→ **Exercise objective**: An acceptable answer repeats exactly the line with "R50: [-32 -35" and each line after it through the end of the entries, and includes nothing else.
Record set below:
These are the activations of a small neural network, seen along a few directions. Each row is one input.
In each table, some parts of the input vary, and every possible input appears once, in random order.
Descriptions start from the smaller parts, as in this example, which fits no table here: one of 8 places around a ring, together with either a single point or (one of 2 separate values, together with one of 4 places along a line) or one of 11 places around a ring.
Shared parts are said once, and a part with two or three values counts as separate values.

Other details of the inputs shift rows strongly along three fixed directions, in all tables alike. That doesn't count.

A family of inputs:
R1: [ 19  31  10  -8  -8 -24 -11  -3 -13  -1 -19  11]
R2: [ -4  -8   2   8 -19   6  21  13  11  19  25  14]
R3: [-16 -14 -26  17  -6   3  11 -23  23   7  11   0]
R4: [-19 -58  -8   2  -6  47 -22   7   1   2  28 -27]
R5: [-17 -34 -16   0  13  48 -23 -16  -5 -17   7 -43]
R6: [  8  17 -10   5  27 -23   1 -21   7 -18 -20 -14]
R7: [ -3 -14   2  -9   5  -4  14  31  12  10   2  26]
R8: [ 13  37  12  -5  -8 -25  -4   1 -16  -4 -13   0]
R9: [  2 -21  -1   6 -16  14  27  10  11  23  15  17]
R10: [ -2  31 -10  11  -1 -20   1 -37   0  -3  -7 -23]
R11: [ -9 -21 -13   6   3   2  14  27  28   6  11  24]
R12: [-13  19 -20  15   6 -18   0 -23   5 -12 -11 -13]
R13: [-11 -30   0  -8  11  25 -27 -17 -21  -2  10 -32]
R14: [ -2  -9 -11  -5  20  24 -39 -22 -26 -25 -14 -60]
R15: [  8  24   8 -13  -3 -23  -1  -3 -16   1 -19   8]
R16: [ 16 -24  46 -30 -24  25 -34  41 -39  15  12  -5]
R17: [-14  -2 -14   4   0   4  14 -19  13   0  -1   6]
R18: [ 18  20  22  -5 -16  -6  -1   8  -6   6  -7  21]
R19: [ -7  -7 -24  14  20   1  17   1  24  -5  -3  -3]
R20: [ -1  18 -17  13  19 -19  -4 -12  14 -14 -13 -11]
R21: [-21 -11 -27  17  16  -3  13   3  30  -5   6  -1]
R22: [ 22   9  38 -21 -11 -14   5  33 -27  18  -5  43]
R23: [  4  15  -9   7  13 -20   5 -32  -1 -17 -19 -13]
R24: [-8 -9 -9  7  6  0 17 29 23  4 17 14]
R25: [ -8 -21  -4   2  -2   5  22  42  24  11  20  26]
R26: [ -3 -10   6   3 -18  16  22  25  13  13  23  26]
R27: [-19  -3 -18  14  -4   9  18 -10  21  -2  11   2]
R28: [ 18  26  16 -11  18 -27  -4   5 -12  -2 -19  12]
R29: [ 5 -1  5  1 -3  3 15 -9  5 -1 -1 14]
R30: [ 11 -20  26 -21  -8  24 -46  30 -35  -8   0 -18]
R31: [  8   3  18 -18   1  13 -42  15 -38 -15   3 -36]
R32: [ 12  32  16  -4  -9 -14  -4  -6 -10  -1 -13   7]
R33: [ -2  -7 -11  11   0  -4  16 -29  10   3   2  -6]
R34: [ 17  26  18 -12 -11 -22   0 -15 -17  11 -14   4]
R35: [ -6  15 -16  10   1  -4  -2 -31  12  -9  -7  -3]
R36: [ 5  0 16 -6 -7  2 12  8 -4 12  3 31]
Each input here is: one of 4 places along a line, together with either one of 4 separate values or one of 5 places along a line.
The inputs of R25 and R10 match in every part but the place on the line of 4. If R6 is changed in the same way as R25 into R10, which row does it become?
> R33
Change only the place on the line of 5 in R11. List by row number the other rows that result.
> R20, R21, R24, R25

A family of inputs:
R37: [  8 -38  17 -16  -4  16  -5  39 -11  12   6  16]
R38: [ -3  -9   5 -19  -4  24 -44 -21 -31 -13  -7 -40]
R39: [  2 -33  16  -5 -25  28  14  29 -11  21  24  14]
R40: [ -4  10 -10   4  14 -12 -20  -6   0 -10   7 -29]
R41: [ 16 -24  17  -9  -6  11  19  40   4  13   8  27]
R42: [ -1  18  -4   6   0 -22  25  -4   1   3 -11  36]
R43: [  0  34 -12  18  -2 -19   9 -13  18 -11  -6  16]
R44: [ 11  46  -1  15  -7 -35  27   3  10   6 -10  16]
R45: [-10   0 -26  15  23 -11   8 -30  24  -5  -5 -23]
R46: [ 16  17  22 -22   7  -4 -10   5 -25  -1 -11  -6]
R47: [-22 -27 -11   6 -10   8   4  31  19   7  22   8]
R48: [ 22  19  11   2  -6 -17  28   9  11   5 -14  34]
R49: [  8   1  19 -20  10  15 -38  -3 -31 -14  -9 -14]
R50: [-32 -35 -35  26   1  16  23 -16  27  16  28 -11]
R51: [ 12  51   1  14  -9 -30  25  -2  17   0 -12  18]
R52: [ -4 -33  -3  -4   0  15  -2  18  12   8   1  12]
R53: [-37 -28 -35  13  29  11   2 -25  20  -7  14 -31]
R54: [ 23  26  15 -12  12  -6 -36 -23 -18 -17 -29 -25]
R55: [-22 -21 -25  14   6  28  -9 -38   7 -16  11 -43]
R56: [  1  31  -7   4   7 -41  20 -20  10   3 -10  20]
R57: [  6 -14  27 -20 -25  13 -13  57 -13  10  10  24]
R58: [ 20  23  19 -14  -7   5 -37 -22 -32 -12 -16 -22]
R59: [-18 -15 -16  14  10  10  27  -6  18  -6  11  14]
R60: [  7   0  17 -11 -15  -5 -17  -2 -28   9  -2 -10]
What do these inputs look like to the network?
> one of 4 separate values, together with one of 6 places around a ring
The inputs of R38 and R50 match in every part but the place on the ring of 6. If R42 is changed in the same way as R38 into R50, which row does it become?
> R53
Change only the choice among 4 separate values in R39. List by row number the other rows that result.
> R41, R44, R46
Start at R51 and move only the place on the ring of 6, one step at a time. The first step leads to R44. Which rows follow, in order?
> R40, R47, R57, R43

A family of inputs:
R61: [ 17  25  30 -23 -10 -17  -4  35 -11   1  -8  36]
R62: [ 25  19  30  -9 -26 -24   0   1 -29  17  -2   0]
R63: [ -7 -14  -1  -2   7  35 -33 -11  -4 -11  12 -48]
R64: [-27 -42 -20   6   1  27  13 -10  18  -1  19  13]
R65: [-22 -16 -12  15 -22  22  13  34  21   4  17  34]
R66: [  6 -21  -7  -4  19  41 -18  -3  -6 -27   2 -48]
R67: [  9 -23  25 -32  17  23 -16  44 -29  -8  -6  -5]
End of Record set.
→ **Response box**:
R50: [-32 -35 -35  26   1  16  23 -16  27  16  28 -11]
R51: [ 12  51   1  14  -9 -30  25  -2  17   0 -12  18]
R52: [ -4 -33  -3  -4   0  15  -2  18  12   8   1  12]
R53: [-37 -28 -35  13  29  11   2 -25  20  -7  14 -31]
R54: [ 23  26  15 -12  12  -6 -36 -23 -18 -17 -29 -25]
R55: [-22 -21 -25  14   6  28  -9 -38   7 -16  11 -43]
R56: [  1  31  -7   4   7 -41  20 -20  10   3 -10  20]
R57: [  6 -14  27 -20 -25  13 -13  57 -13  10  10  24]
R58: [ 20  23  19 -14  -7   5 -37 -22 -32 -12 -16 -22]
R59: [-18 -15 -16  14  10  10  27  -6  18  -6  11  14]
R60: [  7   0  17 -11 -15  -5 -17  -2 -28   9  -2 -10]
What do these inputs look like to the network?
> one of 4 separate values, together with one of 6 places around a ring
The inputs of R38 and R50 match in every part but the place on the ring of 6. If R42 is changed in the same way as R38 into R50, which row does it become?
> R53
Change only the choice among 4 separate values in R39. List by row number the other rows that result.
> R41, R44, R46
Start at R51 and move only the place on the ring of 6, one step at a time. The first step leads to R44. Which rows follow, in order?
> R40, R47, R57, R43

A family of inputs:
R61: [ 17  25  30 -23 -10 -17  -4  35 -11   1  -8  36]
R62: [ 25  19  30  -9 -26 -24   0   1 -29  17  -2   0]
R63: [ -7 -14  -1  -2   7  35 -33 -11  -4 -11  12 -48]
R64: [-27 -42 -20   6   1  27  13 -10  18  -1  19  13]
R65: [-22 -16 -12  15 -22  22  13  34  21   4  17  34]
R66: [  6 -21  -7  -4  19  41 -18  -3  -6 -27   2 -48]
R67: [  9 -23  25 -32  17  23 -16  44 -29  -8  -6  -5]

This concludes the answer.